* What the task asks: Using the listing below, set down exactly the lines starting at the line that contains "row 113: [ 22" and ending at the line that contains "111, row 131", both included, and no others.

* Study material:
A small network was shown many inputs. Here are its activations along a few directions, one row for each input.
Each table varies a few parts of the input and shows all the possible inputs, shuffled.
Descriptions start from the smaller parts, as in this example, which fits no table here: one of 6 places along a line, together with either a single point or one of 11 places around a ring or (one of 3 separate values, together with one of 5 places around a ring).
Shared parts are said once, and a part with two or three values counts as separate values.

Other details of the inputs shift rows strongly along two fixed directions, in all tables alike. That doesn't count.

A family of inputs:
row 1: [  0  -3   5  13   2  -4 -10  -2   9 -20 -15]
row 2: [-37 -37  -4  22  48  26 -27 -35  -1  37   5]
row 3: [-10  -7 -20  10  23  15 -20   1   5  46  -6]
row 4: [ 20   1  16 -20   5  18  -4 -16 -15  17  31]
row 5: [  3  -6   2   0  12  14  -6 -11  -8   9   7]
row 6: [  2   3  -4  23  -9 -14   0  15  12 -40 -37]
row 7: [-24 -11 -20  36   7 -17   2  15  13 -25 -46]
row 8: [ 28  26  30 -31 -38 -36  25  29   6 -33  14]
row 9: [ 11   4   4 -25   1  16   5 -13 -18  25  35]
row 10: [ 12   4   8 -23   0  19   3 -16 -17  21  34]
row 11: [-26 -30   6  18  34  30 -35 -49   3  28   8]
row 12: [ 23   9  13 -34  -2   8  10  -3 -19  20  40]
row 13: [ 25  35  11 -42 -48 -38  48  43  -6 -25  19]
row 14: [ -6   2  -6  22 -13 -16  -2   8  16 -38 -34]
row 15: [  0   4  16 -35  -4   0  15  -4 -12  24  45]
row 16: [ -5   2 -11  26 -12 -11   1   9  12 -38 -39]
row 17: [  0  13 -22  -3  -9  -6   3  25   8  24  -9]
row 18: [-16  -8 -24  42   1  -4  -7   3  13 -34 -52]
Description of these inputs: one of 2 separate values, together with either a single point or one of 8 places along a line.
The inputs of row 11 and row 8 match in every part but the choice among 2 separate values. If row 15 is changed in the same way as row 11 into row 8, which row does it become?
> row 2

A family of inputs:
row 19: [ 16   3   3 -30   8  25  -2 -25 -22  44  43]
row 20: [-33 -31  -7  26  40  16 -19 -21   1  19  -8]
row 21: [-30 -24  -3  29  29  19 -34 -22  15  24 -14]
row 22: [-9 -8 -4  7  9 -7  8  5 -3 -9 -6]
row 23: [ -6   0   5   2  -8 -12   3  -3   8 -18  -5]
row 24: [ -1   1  -2  -3  -4 -12  18   8  -7 -14  -1]
row 25: [ -4  -3  -1  18  -2  12  -6  -2   2 -16 -17]
row 26: [-1  3 -8 -1  3 -3  4 17  0 11 -3]
row 27: [  5   1  14  -5  -2 -15  -1   4   8  -8   1]
row 28: [ 13  13  -4  -5 -13  -8   1   7   4  -5  -6]
row 29: [ -4  -3  13  -3   0 -10  -5   0  10  -3   5]
row 30: [-7  3  6  2 -9 -7 -3  6 12 -2 -6]
row 31: [  2   1   7  -2  -6 -11   3  -6   3 -14  -1]
row 32: [ -5  -6   2   2   9 -11   9   9  -2  -5  -3]
row 33: [  6   6 -15  -2  -3   1   8   5  -8   5  -3]
row 34: [  1   6 -11  -4  -3  -3   8  17  -2   5  -1]
row 35: [  3   1   5  -5  -7 -11   9  -4  -2 -13   3]
row 36: [ 0  5 -8  4 -8 -2 -5  1  8 -2 -9]
row 37: [ 17  -1  32 -38   8  13  -7 -29 -13  33  55]
row 38: [-10  -5  -3  -1   1  -5  12   2  -5  -7   3]
row 39: [  6   0   2 -25   9  27  -5 -26 -18  43  41]
row 40: [ -1   3 -14  -2  -1   4   7   7  -6   9   2]
row 41: [  1   0 -15   4   8   3   1   9  -4  10  -6]
row 42: [-8 -2  0 -5 -2 -4 13 -3 -7 -6  9]
row 43: [ -6  -2  -5   5  -3 -12  11  -2  -2 -18  -9]
row 44: [ -9  -3   0   5  -5 -11   5  -3   5 -17  -7]
row 45: [ 26   8  21 -18  -9   4   8  -6 -14 -17  19]
row 46: [-12 -22 -16  36  29  38 -34 -31   0  10 -22]
row 47: [  1   6 -12  -4  -5   1   9   5  -5   6   1]
row 48: [  6  -2  11   1   0   8  -1 -11  -6 -18   3]
row 49: [  0  -1 -13   7  10  -1   0  14   0  10 -12]
row 50: [ 33   4  34 -42   5  28   0 -31 -30  21  61]
row 51: [ 21   8  -4   6  -6  10  -4   3  -5 -14 -13]
row 52: [  5   2  21 -13  -3 -13  -2   6   8  -1  14]
row 53: [ 10   2  12  -1  -7   4   2  -5  -5 -23   3]
row 54: [ 10  12   3  -7 -13 -13  -2  17  12   1  -3]
row 55: [-9  4 -5 -1 -9 -4 15 14 -2 -3 -2]
row 56: [-2  2 13 -4 -3 -5 -7 10 12  8  4]
row 57: [ -8   2   1   3 -10  -3  -1   0   9  -4  -5]
row 58: [  7   1   0   4   7  -2 -16   6  10  12  -9]
row 59: [ -4  -2  -4   1  -1  -9  15   0  -7 -12  -2]
row 60: [-15   0  -8   7  -5  -1   6   1   2  -3  -8]
row 61: [  8   5  -8  15  -5   8  -6   3   1 -18 -21]
row 62: [-9  3 -5 -2 -8 -1 13  7 -3  0  1]
row 63: [  6   4  -5   6  -2  -5  -9   4   9   1 -14]
row 64: [-8  3 -1 -4 -5 -4 12 17 -1  2  3]
row 65: [-7 -2  3 -6  1 -8 12  8 -4 -5  8]
row 66: [-10  -2  -1   1  -5   2   1  -4   3   3   1]
row 67: [ -1   1  13  -4  -8 -13   1   0   8 -11   3]
row 68: [-13  -4  -5   6  -1  -7   8  -5   0 -13  -5]
row 69: [10  8 -9 -3 -9 -4  3  4  0 -1 -4]
row 70: [  6   9  -1  -1 -12  -9  -3  10  11  -2  -8]
row 71: [  0  -5  13   4   7 -13  -8   4  11  -6  -6]
row 72: [  1   3 -10   0  -6   1  -2  -1   2   4  -2]
row 73: [-21 -22 -29  30  34  26 -20 -21  -5  25 -20]
row 74: [ 18   4  -6   8   1  15  -8  -3  -6  -8 -11]
row 75: [  4   2  -6   9   3  -6 -13   7  12   4 -17]
row 76: [10  9  5 -7 -6 -9 -7 16 12  6 -1]
row 77: [-5  3  5 -9 -3 -4 11 17 -1  9  9]
row 78: [ 4 -1  6  6 -4 15 -5 -5 -2 -9 -2]
Describe the family of inputs behind these rows.
> one of 5 places along a line, together with either one of 2 separate values or one of 10 places along a line
The inputs of row 65 and row 64 match in every part but the place on the line of 5. If row 48 is changed in the same way as row 65 into row 64, which row does it become?
> row 25
The inputs of row 55 and row 40 match in every part but the place on the line of 5. If row 21 is changed in the same way as row 55 into row 40, which row does it become?
> row 54
List by row number the other rows that have the place on the line of 5 in common with row 35.
> row 22, row 24, row 27, row 31, row 32, row 37, row 43, row 45, row 50, row 59, row 71
Which other rows does row 56 become when the place on the line of 5 takes its other values? List them by row number.
> row 52, row 58, row 71, row 76
A walk changes only the place on the line of 10. It starts at row 49 and steps to row 41. List the rest of the walk in order.
> row 73, row 33, row 19, row 69, row 28, row 63, row 75, row 58
Which other rows does row 78 become when the choice among 2 separate values takes its other values? List them by row number.
> row 25

A family of inputs:
row 79: [ -4   5  -3   4 -11 -20  14  17   6 -23 -14]
row 80: [-7 -6 -8  5 10  9 -3 -6 -4 11  0]
row 81: [-18 -15 -10  14  19  10  -9 -13   0  12  -6]
row 82: [-10 -13 -14  21  20  15 -22 -13   5  14 -16]
row 83: [  7   8   4   5 -14 -18   8  17   8 -30 -17]
row 84: [  7   9   5  -1 -16 -20  13  19   5 -29 -12]
row 85: [-15 -10  -9  10  13   8  -8  -9   2  16  -3]
row 86: [ 10   7   4 -21  -3   7   2  -1  -7  25  25]
row 87: [ -8 -10 -13  15  17  14 -16 -11   1  17 -10]
row 88: [ -3  -8 -10  14  15  17 -18 -10   1  14  -9]
row 89: [  3  10 -10   6 -14 -15   6  22  10 -13 -21]
row 90: [ 17   7  21 -32  -5   4   9  -6 -14  13  39]
row 91: [-15 -12 -12  13  17  10  -9 -11  -1  14  -6]
row 92: [-15  -8 -11  13  10   3  -6  -2   4   8 -10]
row 93: [-19 -15  -3  11  16   7  -9 -14   3  10  -2]
row 94: [ 23   7  30 -29 -11  11   2 -22 -14  -3  39]
row 95: [ 16  14  10 -36 -10   4  12   3 -12  28  40]
row 96: [ -7 -12   2  10  15   9 -11 -14   0   3  -1]
row 97: [-21 -15  -9  14  17   8 -10 -12   3  13  -6]
row 98: [ 10  13  -9   3 -16 -13   9  24   5 -17 -18]
row 99: [-24 -16 -20  25  20  12 -16 -11   6  15 -19]
row 100: [-14 -15   2  12  16   8 -15 -16   5   8  -3]
row 101: [  3  10   1  -2 -17 -21  19  21   3 -26  -9]
row 102: [ 15   9  15 -34  -6   5  13  -2 -16  19  41]
row 103: [ -4  -6  -7   9  11  11 -16  -8   4  16  -5]
row 104: [-10  -7 -16  16  12   7  -9  -3   3   9 -15]
row 105: [  5  14  -8  -2 -19 -17  13  26   7 -12 -13]
row 106: [  8   4   7  10 -15 -11   5   0   4 -45 -19]
row 107: [  7  14  -7   0 -18 -17   9  25   9 -12 -15]
row 108: [  3   9   6  -2 -17 -22  11  19   9 -24 -10]
row 109: [  8   2  15 -21   0   2   5  -7  -9  12  28]
row 110: [-11 -13   4  11  16   9 -17 -17   6   8  -2]
row 111: [-15 -18  -2  19  21   9 -16 -18   4   5 -10]
row 112: [  1   8   0   0 -15 -19  17  20   3 -25 -11]
row 113: [ 22  13   9 -33  -8  10   9   1 -15  25  36]
row 114: [ 1 -1 11 -3  1 -1 -5 -4  4  1  5]
row 115: [ -2  -6 -10  10  12  14 -12  -7  -1  14  -6]
row 116: [ -5   6  -1   2 -14 -22  14  19   8 -21 -12]
row 117: [ -3   5 -11   9  -9 -13  11  19   4 -18 -20]
row 118: [ 6  1 -5  3  3  7 -7  1  0  7 -4]
row 119: [ 23   9  25 -32  -7   4   5  -5 -11  10  38]
row 120: [ -2   6 -15   9  -9 -12  10  20   4 -15 -22]
row 121: [ 10   8  11   3 -20 -14   8   3   5 -42 -13]
row 122: [ 11   6  21 -31  -6   1   8  -5  -9  16  39]
row 123: [ 12   6   8   8 -18 -10   8   2   1 -48 -17]
row 124: [ -6  -7 -12  10  13  14  -9  -7  -3  14  -6]
row 125: [ 16   9   9 -23  -3   8  -3  -2  -5  23  26]
row 126: [-17 -14 -10  15  18  11  -8 -12  -2   9  -6]
row 127: [-10 -12   1  10  14   8  -8 -13  -1   3  -1]
row 128: [ -4  -7   4   8   9   2 -10  -8   4  -2  -5]
row 129: [ 18  12   8 -33  -7   8  11   1 -16  24  37]
row 130: [ -1   7   3   1 -16 -23  13  20   9 -25 -13]
row 131: [ 15  10   6 -30  -5   6  10   0 -14  25  34]
row 132: [ 14   8   9   5 -20 -11   9   4   1 -48 -16]
row 133: [-19 -12  -7  11  15   7  -8 -11   2  13  -2]
The inputs of row 112 and row 101 match in every part but one. If row 102 is changed in the same way as row 112 into row 101, which row does it become?
> row 126
Describe the family of inputs behind these rows.
> one of 5 places along a line, together with either a single point or one of 10 places along a line
List by row number the other rows that have the place on the line of 5 in common with row 128.
> row 79, row 81, row 82, row 87, row 91, row 104, row 106, row 109, row 111, row 131
Which other rows does row 106 become when the place on the line of 5 takes its other values? List them by row number.
> row 94, row 121, row 123, row 132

* Response for this exercise:
row 113: [ 22  13   9 -33  -8  10   9   1 -15  25  36]
row 114: [ 1 -1 11 -3  1 -1 -5 -4  4  1  5]
row 115: [ -2  -6 -10  10  12  14 -12  -7  -1  14  -6]
row 116: [ -5   6  -1   2 -14 -22  14  19   8 -21 -12]
row 117: [ -3   5 -11   9  -9 -13  11  19   4 -18 -20]
row 118: [ 6  1 -5  3  3  7 -7  1  0  7 -4]
row 119: [ 23   9  25 -32  -7   4   5  -5 -11  10  38]
row 120: [ -2   6 -15   9  -9 -12  10  20   4 -15 -22]
row 121: [ 10   8  11   3 -20 -14   8   3   5 -42 -13]
row 122: [ 11   6  21 -31  -6   1   8  -5  -9  16  39]
row 123: [ 12   6   8   8 -18 -10   8   2   1 -48 -17]
row 124: [ -6  -7 -12  10  13  14  -9  -7  -3  14  -6]
row 125: [ 16   9   9 -23  -3   8  -3  -2  -5  23  26]
row 126: [-17 -14 -10  15  18  11  -8 -12  -2   9  -6]
row 127: [-10 -12   1  10  14   8  -8 -13  -1   3  -1]
row 128: [ -4  -7   4   8   9   2 -10  -8   4  -2  -5]
row 129: [ 18  12   8 -33  -7   8  11   1 -16  24  37]
row 130: [ -1   7   3   1 -16 -23  13  20   9 -25 -13]
row 131: [ 15  10   6 -30  -5   6  10   0 -14  25  34]
row 132: [ 14   8   9   5 -20 -11   9   4   1 -48 -16]
row 133: [-19 -12  -7  11  15   7  -8 -11   2  13  -2]
The inputs of row 112 and row 101 match in every part but one. If row 102 is changed in the same way as row 112 into row 101, which row does it become?
> row 126
Describe the family of inputs behind these rows.
> one of 5 places along a line, together with either a single point or one of 10 places along a line
List by row number the other rows that have the place on the line of 5 in common with row 128.
> row 79, row 81, row 82, row 87, row 91, row 104, row 106, row 109, row 111, row 131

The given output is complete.